What you are asked to do — Give back all the data exactly, line by line.

(Collected data entries)
────

Every row gives one point. Two turns around zero, p and q, are shown by what they do to some points. Where does a point land after both, in the order given? Backwards means that the second turn is done in reverse. Each puzzle has new turns, and all numbers are rounded.

Turn p:
[-0.23  0.40] -> [-0.11  0.45]
[ 0.60 -0.30] -> [ 0.49 -0.46]
[-0.26 -0.49] -> [-0.39 -0.40]
[-0.06  0.03] -> [-0.05  0.05]
[-0.05  0.36] -> [0.05 0.36]
Turn q:
[0.34 0.38] -> [0.44 0.25]
[-0.08  0.17] -> [-0.02  0.19]
[-0.26 -0.55] -> [-0.42 -0.44]
Where do these land?
q, then p: [0.59 0.13] -> [ 0.56 -0.23]
q, then p: [-0.42 -0.05] -> [-0.37  0.20]
q, then p: [0.23 0.21] -> [0.31 0.04]
q, then p: [-0.39 -0.30] -> [-0.49 -0.03]

Turn p:
[0.04 0.34 0.03 0.39] -> [-0.04  0.05 -0.17  0.49]
[-0.34 -0.22  0.17  0.11] -> [-0.42 -0.11  0.11 -0.07]
[-0.86 -0.09  0.63 -0.15] -> [-0.88  0.30  0.53 -0.13]
[ 0.67 -0.25 -0.02 -0.18] -> [ 0.63 -0.33  0.18 -0.12]
[ 0.20  0.03 -0.35 -0.32] -> [ 0.37  0.12 -0.18 -0.29]
[ 0.33 -0.06 -0.64  0.04] -> [ 0.42 -0.18 -0.54 -0.16]
[-0.05  0.25  0.19  0.11] -> [-0.08  0.16  0.08  0.28]
Turn q:
[-0.28 -0.09 -0.12 -0.71] -> [ 0.18 -0.39 -0.62  0.18]
[ 0.20  0.49 -0.32  0.10] -> [-0.29 -0.07  0.30  0.46]
[-0.65 -0.11 -0.37  0.20] -> [ 0.73 -0.04  0.15  0.25]
[ 0.23 -0.26 -0.17  0.18] -> [-0.02  0.42 -0.02  0.04]
[0.50 0.09 0.69 0.02] -> [-0.62 -0.01  0.06 -0.59]
[-0.01 -0.10  0.29  0.20] -> [ 0.02  0.07  0.13 -0.33]
Where do these land?
q, then p: [-0.08 -0.01 -0.54 -0.25] -> [ 0.02 -0.32 -0.39  0.32]
p, then q backwards: [ 0.15  0.24  0.06 -0.15] -> [-0.08 -0.15 -0.19  0.20]
p, then q: [ 0.40 -0.34 -0.12  0.11] -> [-0.06  0.42 -0.33 -0.11]
p, then q: [0.63 0.58 0.07 0.42] -> [-0.28  0.67  0.62  0.02]
q, then p: [-0.70 -0.29  0.15  0.00] -> [ 0.69 -0.26  0.15 -0.17]
p, then q: [-0.39 -0.18  0.39 -0.13] -> [ 0.23 -0.44 -0.02 -0.33]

────

Reply to the task —
Every row gives one point. Two turns around zero, p and q, are shown by what they do to some points. Where does a point land after both, in the order given? Backwards means that the second turn is done in reverse. Each puzzle has new turns, and all numbers are rounded.

Turn p:
[-0.23  0.40] -> [-0.11  0.45]
[ 0.60 -0.30] -> [ 0.49 -0.46]
[-0.26 -0.49] -> [-0.39 -0.40]
[-0.06  0.03] -> [-0.05  0.05]
[-0.05  0.36] -> [0.05 0.36]
Turn q:
[0.34 0.38] -> [0.44 0.25]
[-0.08  0.17] -> [-0.02  0.19]
[-0.26 -0.55] -> [-0.42 -0.44]
Where do these land?
q, then p: [0.59 0.13] -> [ 0.56 -0.23]
q, then p: [-0.42 -0.05] -> [-0.37  0.20]
q, then p: [0.23 0.21] -> [0.31 0.04]
q, then p: [-0.39 -0.30] -> [-0.49 -0.03]

Turn p:
[0.04 0.34 0.03 0.39] -> [-0.04  0.05 -0.17  0.49]
[-0.34 -0.22  0.17  0.11] -> [-0.42 -0.11  0.11 -0.07]
[-0.86 -0.09  0.63 -0.15] -> [-0.88  0.30  0.53 -0.13]
[ 0.67 -0.25 -0.02 -0.18] -> [ 0.63 -0.33  0.18 -0.12]
[ 0.20  0.03 -0.35 -0.32] -> [ 0.37  0.12 -0.18 -0.29]
[ 0.33 -0.06 -0.64  0.04] -> [ 0.42 -0.18 -0.54 -0.16]
[-0.05  0.25  0.19  0.11] -> [-0.08  0.16  0.08  0.28]
Turn q:
[-0.28 -0.09 -0.12 -0.71] -> [ 0.18 -0.39 -0.62  0.18]
[ 0.20  0.49 -0.32  0.10] -> [-0.29 -0.07  0.30  0.46]
[-0.65 -0.11 -0.37  0.20] -> [ 0.73 -0.04  0.15  0.25]
[ 0.23 -0.26 -0.17  0.18] -> [-0.02  0.42 -0.02  0.04]
[0.50 0.09 0.69 0.02] -> [-0.62 -0.01  0.06 -0.59]
[-0.01 -0.10  0.29  0.20] -> [ 0.02  0.07  0.13 -0.33]
Where do these land?
q, then p: [-0.08 -0.01 -0.54 -0.25] -> [ 0.02 -0.32 -0.39  0.32]
p, then q backwards: [ 0.15  0.24  0.06 -0.15] -> [-0.08 -0.15 -0.19  0.20]
p, then q: [ 0.40 -0.34 -0.12  0.11] -> [-0.06  0.42 -0.33 -0.11]
p, then q: [0.63 0.58 0.07 0.42] -> [-0.28  0.67  0.62  0.02]
q, then p: [-0.70 -0.29  0.15  0.00] -> [ 0.69 -0.26  0.15 -0.17]
p, then q: [-0.39 -0.18  0.39 -0.13] -> [ 0.23 -0.44 -0.02 -0.33]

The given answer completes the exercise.